**Problem details:**
Lines before the one containing "r24: [-0.20 -0.08" are left out; return that line and every line after it exactly, through the end of the data below.

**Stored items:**
........

Each row below holds a small network's activations on one input, seen along a few directions.
In each table, some parts of the input vary, and every possible input appears once, in random order.
Descriptions start from the smaller parts, as in this example, which fits no table here: one of 5 places around a ring, together with either a single point or one of 11 places around a ring or (one of 3 separate values, together with one of 4 places along a line).
Shared parts are said once, and a part with two or three values counts as separate values.

Other details of the inputs vary at random and push rows far along two fixed directions, the same in every table; ignore that.

Table:
r1: [ 2.00  1.18 -7.12 -0.35  1.84 -0.69 -3.44 -1.31 -2.84 -1.74 -3.21]
r2: [ 0.34 -2.25 -0.56  1.09  1.32 -1.99  5.16 -4.19  2.07 -2.95  0.09]
r3: [-2.59  1.36  6.16 -0.71 -3.37  1.23  1.92  2.51  2.47 -1.40  2.85]
r4: [-0.82 -0.03  4.07  0.25 -2.93  1.27  0.37  2.34 -0.62  1.30  2.81]
r5: [-0.08 -0.54 -5.58 -1.28  2.52 -1.86 -3.91 -2.49 -2.20  0.34 -4.30]
r6: [ 5.41 -3.50 -0.34  0.18  4.46 -3.54  6.00  1.58  4.16 -1.37  0.27]
r7: [ 1.52 -3.00 -0.78  1.41  2.49  0.71  5.21 -3.73  0.46 -0.81  1.54]
r8: [-3.81  2.51  9.16 -0.59 -4.24  3.23 -1.91  5.78  0.24  4.32  3.58]
r9: [-2.00  2.15 -3.09 -2.29  1.02 -0.18 -8.54  1.95 -4.12  3.29 -3.42]
r10: [-4.61  2.35  8.98 -0.69 -4.25  2.10 -1.81  6.09 -0.46  3.86  4.43]
r11: [ 1.60 -1.33 -1.16  0.55  1.26 -0.12  5.11 -3.87  2.47 -3.92  0.35]
r12: [ 1.06 -2.11 -0.28  1.18  1.25 -0.83  5.01 -4.36  2.74 -2.48 -0.78]
r13: [ 1.80 -0.83 -0.93  1.23  1.34 -0.06  5.18 -3.89  2.73 -3.49  0.00]
r14: [ 1.36  1.68 -6.11 -0.71  2.20 -2.16 -3.71 -2.22 -2.28 -1.96 -3.67]
r15: [ 2.89 -2.58 -0.84  2.39  0.97  0.40  5.31 -3.58  0.58 -0.87  1.31]
r16: [-0.43 -2.76 -1.04  1.38  2.83 -0.68  5.29 -3.61  1.19 -0.81  1.37]
r17: [ 0.76  3.00 -3.87 -1.31 -1.47  0.52 -8.48  2.96 -4.43  1.86 -3.18]
r18: [-3.28  0.16  6.80 -0.74 -3.48  0.50  1.71  2.04  2.51 -0.39  2.12]
r19: [ 0.87  2.41 -2.99 -1.68 -0.98  0.24 -8.64  2.16 -5.09  3.13 -2.75]
r20: [-2.86  0.30  6.81 -0.95 -3.51  0.95  1.71  1.74  2.92 -0.10  2.03]
r21: [ 4.69 -4.32 -0.43  1.88  4.60 -2.97  3.66  0.94  5.92 -1.86  2.21]
r22: [ 0.36  4.59 -3.96 -1.41 -0.81  0.67 -8.51  2.75 -3.40  1.45 -3.81]
r23: [-3.38  2.36  8.63 -0.40 -5.82  1.74 -1.77  6.23 -0.59  3.41  4.49]
r24: [-0.20 -0.08 -5.66 -0.94  2.63 -2.53 -3.77 -2.58 -2.30  0.60 -3.99]
r25: [ 0.07 -3.17 -0.89  0.35  1.80 -0.54  5.01 -4.31  2.36 -1.38 -0.13]
r26: [-0.68 -1.14  0.40  0.70  1.60  0.82  2.47 -1.73  1.14  0.91  0.24]
r27: [ 2.13 -2.16 -2.02  2.61  0.53 -0.46  5.60 -2.61  0.57 -2.60  1.75]
r28: [ 3.20 -0.78 -4.31  1.92  1.04  0.14  1.55 -2.43 -0.77 -1.32 -1.29]
r29: [-2.21  0.09  1.98 -0.90 -0.13  1.29 -0.68  0.90  0.23  2.00  0.61]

........

**Output for this task:**
r24: [-0.20 -0.08 -5.66 -0.94  2.63 -2.53 -3.77 -2.58 -2.30  0.60 -3.99]
r25: [ 0.07 -3.17 -0.89  0.35  1.80 -0.54  5.01 -4.31  2.36 -1.38 -0.13]
r26: [-0.68 -1.14  0.40  0.70  1.60  0.82  2.47 -1.73  1.14  0.91  0.24]
r27: [ 2.13 -2.16 -2.02  2.61  0.53 -0.46  5.60 -2.61  0.57 -2.60  1.75]
r28: [ 3.20 -0.78 -4.31  1.92  1.04  0.14  1.55 -2.43 -0.77 -1.32 -1.29]
r29: [-2.21  0.09  1.98 -0.90 -0.13  1.29 -0.68  0.90  0.23  2.00  0.61]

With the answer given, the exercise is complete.